#### Requirement:
Repeat exactly the lines below that lie between the line with "R55: [ 81 114" and the line with "Answer: R45", counting both of those lines as part of the answer.
───── Task data
Each row below holds a small network's activations on one input, seen along a few directions.
Each table varies a few parts of the input and shows all the possible inputs, shuffled.
A made-up example of a description, with smaller parts first: line(4) and (point or line(9) or (values(2) and ring(8))).
Shared parts are said once, and a part with two or three values counts as separate values.
In the rows, zero is written as 128.

Other details of the inputs vary at random and push rows far along two fixed directions, the same in every table; ignore that.

A family of inputs:
R1: [ 82 120 114 127 115 112 107  83 155 132 150 147 142]
R2: [ 82  99 121 144 105  92 121  90 145 131 141 126 134]
R3: [183 173 172  87 155 176 165 230  90 157 117 131  69]
R4: [189 141 194 116  88 119 146 146 141  91 126 142 130]
R5: [183 176 159 112 153 181 181 220  65 141  94 109  77]
R6: [ 92 120 104 144 124 119 104  70 134 116 135 122 158]
R7: [ 95 114 102 127 107  98 108  80 129 134 128 121 168]
R8: [106 122  83 105 190 158 126 173  83 189 124 102 109]
R9: [102  95 109 134 110  82 108  94 166 146 127 137 136]
R10: [172 162 190 114  71 113 155 143 141 106 112 148 125]
R11: [112  89 105 134 122 100 107  87 136 123 134 113 171]
R12: [ 85 120 111 152 125 116 111  78 155 122 152 147 130]
R13: [105 119  82 110 188 153 133 176  90 193 116  99 106]
R14: [173 165 191 109  73 118 149 140 134 103 121 150 127]
R15: [ 97 132  91 140 126 116 103  72 145 127 131 139 162]
R16: [197 170 157  98 172 192 167 224  75 130 110 113  93]
R17: [118  82  95 147 120  89 113  88 147 124 116 118 159]
R18: [114 108  94 148 141 117 102  78 153 116 137 131 166]
R19: [ 97 126  96 154 129 119 105  69 140 117 134 131 154]
R20: [ 88 109  90 133 178 145 148 176  93 180 126 121  63]
R21: [183 182 154  97 150 178 178 223  69 151  91 117  85]
R22: [181 143 196 130  82 124 146 147 133  83 128 137 123]
R23: [101 106  92 139 105  88 114  82 140 135 110 125 155]
R24: [ 79 131  94 104 181 161 137 175  94 183 148 124  86]
R25: [100 115  76 134 183 152 145 169  77 176 109 103  84]
R26: [181 180 175 109  83 130 141 128 125  91 108 134 152]
R27: [109 141  73 118 207 175 121 163 101 181 127 120 104]
R28: [ 95 100 118 126 109  87 109  96 162 147 137 129 146]
R29: [104 117 103 121 122 105  95  81 145 133 133 116 173]
R30: [ 89 115  85 119 175 143 146 180  99 191 124 129  71]
R31: [179 154 193 132  94 142 139 139 144  75 132 147 120]
R32: [ 92 128  95 105 196 170 123 173 111 186 147 128  85]
R33: [178 151 194 127  87 132 142 145 138  77 133 138 125]
R34: [176 182 180 122  91 137 144 130 152  96 124 168 120]
R35: [110  84  96 161 113  94 112  88 139 116 117 113 152]
R36: [105 120 102 126 128 115  92  76 151 131 132 125 169]
R37: [192 158 184 129 106 138 142 137 159  85 130 160 124]
R38: [186 150 193 114  94 128 143 144 147  85 132 142 132]
R39: [ 93 111 118 118 117 102 100  91 160 138 151 132 150]
R40: [196 166 170 146 104 145 136 128 135  71 113 140 141]
R41: [189 138 193 122  86 114 153 149 148  94 118 140 128]
R42: [187 136 185 143  80 113 151 148 144  85 109 143 110]
R43: [110 102 102 137 135 117 100  80 147 115 138 123 170]
R44: [104  91 106 148 115 104 106  87 128 115 135 109 164]
R45: [181 140 194 135  80 118 152 150 140  86 119 135 121]
R46: [ 93 122  86 122 185 162 138 166  67 174 127  99  98]
R47: [110 101  82 121 195 155 141 180  86 176 122  97 107]
R48: [ 96 110  96 116 203 172 131 176 107 169 153 126  86]
R49: [103  89 105 153 113  99 112  90 135 118 127 106 162]
R50: [100 100 105 146 122 112 103  85 133 109 141 109 166]
R51: [ 93 117  91 141 201 176 132 174 105 161 153 131  75]
R52: [114 100  94 136 113  86 104  84 151 140 110 120 159]
R53: [101 104 104 151 129 121  99  80 139 107 139 119 163]
R54: [ 80 111 120 136 112 105 112  85 144 122 154 129 138]
R55: [ 81 114 119 141 119 115 109  80 149 121 153 138 134]
R56: [172 159 196 123  77 121 151 136 129  92 124 141 118]
R57: [ 98 120 108 134 129 112  98  84 172 138 149 150 141]
R58: [196 134 184 129  87 108 152 147 152  93 107 147 118]
R59: [ 92 141  79 111 193 176 129 163  83 176 128 117 104]
R60: [181 174 180 123  86 133 143 125 119  81 111 125 143]
Each input here is: values(2) and ring(5) and line(6).
The inputs of R34 and R30 match in every part but the line(6) part. If R18 is changed in the same way as R34 into R30, which row does it become?
Answer: R17
The inputs of R52 and R8 match in every part but the line(6) part. If R42 is changed in the same way as R52 into R8, which row does it become?
Answer: R22
Change only the ring(5) part in R51. List by row number the other rows that result.
Answer: R12, R34, R37, R57
Change only the values(2) part in R49. List by row number the other rows that result.
Answer: R45
A walk changes only the line(6) part. It starts at R57 and steps to R32. List the rest of the walk in order.
Answer: R39, R3, R28, R9
Change only the values(2) part in R38. List by row number the other rows that result.
Answer: R16

A family of inputs:
R61: [ 34  57  52 148 112  58  88  30 159 145 140 108 203]
R62: [237 182 204 131 101 162 169 194  92  79  95 123 109]
R63: [ 98 107  77 129 200 163 139 165  63 168 131  98  98]
R64: [234 195 198 108 116 177 168 180 100  71  93 131 116]
R65: [ 99  99  76 130 195 155 139 185  89 180 120  90  99]
R66: [210 183 223 113  97 152 184 190 133  93 116 173  61]
R67: [ 30  66  59 162 110  69  69  15 142 139 148 100 190]
R68: [190 123 174 145  29  63  98  52 194  53 108 144 202]
R69: [176 136 175 156  34  84 101  42 187  30 115 137 207]
R70: [245 198 199 124 117 169 163 189 119  92  93 134 114]
R71: [ 73 105  95 138 187 156 140 185 118 181 152 143  47]
R72: [146 139 219 130  15  61 104  49 217  61 157 167 166]
R73: [ 67 113 104 105 187 161 139 186 113 188 176 142  71]
R74: [ 89 130  66 116 199 179 133 168  75 166 129 108 114]
R75: [212 178 238  98 104 158 173 197 139  93 138 166  75]
R76: [ 49  66  50 157 139  74  73   9 170 139 150 119 197]
R77: [146 140 195 144   9  57 126  47 210  57 138 187 164]
R78: [ 28  76  52 153 120  85  61  13 157 131 146 105 195]
R79: [ 74  99 110 123 194 162 130 192 123 182 175 135  61]
R80: [237 212 194 107 112 167 171 183 109  99  92 142 126]
R81: [ 99 101  78 117 200 153 146 173  82 180 119  94 100]
R82: [ 97 138  75 120 203 170 123 160  89 192 124 102 102]
R83: [110 104  70 109 203 158 128 172  85 183 122 111  99]
R84: [  7  68  76 157 102  58  77  25 189 149 170 147 139]
R85: [180 141 179 129  21  62  95  42 186  65 103 141 202]
R86: [102 116  65 105 193 157 130 178  82 189 122 116 109]
R87: [227 195 209 102  93 151 173 192 103 103  79 115 110]
R88: [ 90 119  72 126 189 163 141 171  60 175 131 103 108]
Describe the family of inputs behind these rows.
Answer: line(4) and (values(2) or ring(5))
Change only the ring(5) part in R68. List by row number the other rows that result.
Answer: R62, R65, R69, R70
Change only the line(4) part in R70. List by row number the other rows that result.
Answer: R76, R80, R82
Change only the values(2) part in R72. List by row number the other rows that result.
Answer: R84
──────────
#### Response to the exercise:
R55: [ 81 114 119 141 119 115 109  80 149 121 153 138 134]
R56: [172 159 196 123  77 121 151 136 129  92 124 141 118]
R57: [ 98 120 108 134 129 112  98  84 172 138 149 150 141]
R58: [196 134 184 129  87 108 152 147 152  93 107 147 118]
R59: [ 92 141  79 111 193 176 129 163  83 176 128 117 104]
R60: [181 174 180 123  86 133 143 125 119  81 111 125 143]
Each input here is: values(2) and ring(5) and line(6).
The inputs of R34 and R30 match in every part but the line(6) part. If R18 is changed in the same way as R34 into R30, which row does it become?
Answer: R17
The inputs of R52 and R8 match in every part but the line(6) part. If R42 is changed in the same way as R52 into R8, which row does it become?
Answer: R22
Change only the ring(5) part in R51. List by row number the other rows that result.
Answer: R12, R34, R37, R57
Change only the values(2) part in R49. List by row number the other rows that result.
Answer: R45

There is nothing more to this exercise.